In the data rows, the value 128 means zero.
Here are some points:
[120 136 140 139 140 110 126 167]
[116 125 139 139 141   8 118 138]
[ 77  88 133 139 146 190 139  97]
[183 133 119 100 120 104 141 151]
[115  79 129 172 120 154 130 135]
[137 143  83 106  82 141 114 150]
[155 129 125 144 171 115 136 129]
[ 87 111 108 108 115 145 118  93]
[133 140 124 170 205 185 139 141]
[116 144 129 132 125 151 116 151]
[146 146 168  78  55  99 115 160]
[185   9 135 118 123 134 114  75]
[111 133 169 152 155  97 146 190]
[104 112 165 156  83 124 121 101]
[ 67 108 122  92 147 124  99 161]
[107 140 136 129 115 128 120 145]
[ 76  99 128 132 132 177  58 126]
[116 127 123 128 144 141 129 139]
Then 12 other points, each followed by its number:
[162 131 103 101  87 144 106 143] 0
[171 113 168 159 133 123 134  75] 1
[ 86 142 111 113 125 153 126 100] 2
[140 120 112 108 141 111 149 123] 3
[105 151 182 185 120  96 135 145] 4
[189 144 134 103 125 125 109  98] 5
[107  70 151 116 113 133 116 174] 6
[122  73 187 202 141  93 131 186] 7
[146  78  89 102 114 182 114 115] 8
[140 156 148 176 240 122 139  97] 9
[134 141 137 111 101 130 141 129] 10
[ 83 144 136 117 133 121 137 158] 11
Which of these numbered points is nearest to each point below by angle, seen from the average point of the first points? Its number follows each.
[123 103 116 118 136 146 134 124] > 8
[156 131  72 172 172 156 157  72] > 9
[139 150 118 146 155 124 161 108] > 9
[150  94 154 134 139 118 121 119] > 1
[ 77 145  96  57  73 151  80  56] > 2
[112 116 115 139 147 122 119 113] > 9
[131 151 143 131  99 127 133 112] > 10
[155  92  97 104 164 121 189 125] > 3
[152 129 183 139  70  72 136  22] > 1
[145 132 128 115 129 124 120 129] > 5
[151 155 109 125 110 104  99 154] > 0
[127 114 104 123 135 117 152 141] > 3
[211  39 126  87 137 174  96 139] > 8
[110 108 126  94 130 101 118 127] > 3
[162 152 107 149 149  93 179 114] > 3
[ 86 179  75  60  75 185 103  61] > 2
[140 105 150  96 156 117 133 117] > 3
[183 153 129  85 120 163  83  82] > 5
[120 112 147 157 146 110 154 162] > 7
[132 137 120 132  91 104 132 133] > 10
[106  89 121 158 167 132 147 164] > 7
[132 122 129 114 116 112 114 139] > 0
[233  74 121 110 136 138 102 245] > 0
[102 164  83 104  61  96 119 159] > 0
___
> [Your assignment]:
Transcribe only the lines from the beginning of the entries to the line with "[155 129 125 144 171 115 136 129]", inclusive, exactly as written.

> [Answer to this task]:
In the data rows, the value 128 means zero.
Here are some points:
[120 136 140 139 140 110 126 167]
[116 125 139 139 141   8 118 138]
[ 77  88 133 139 146 190 139  97]
[183 133 119 100 120 104 141 151]
[115  79 129 172 120 154 130 135]
[137 143  83 106  82 141 114 150]
[155 129 125 144 171 115 136 129]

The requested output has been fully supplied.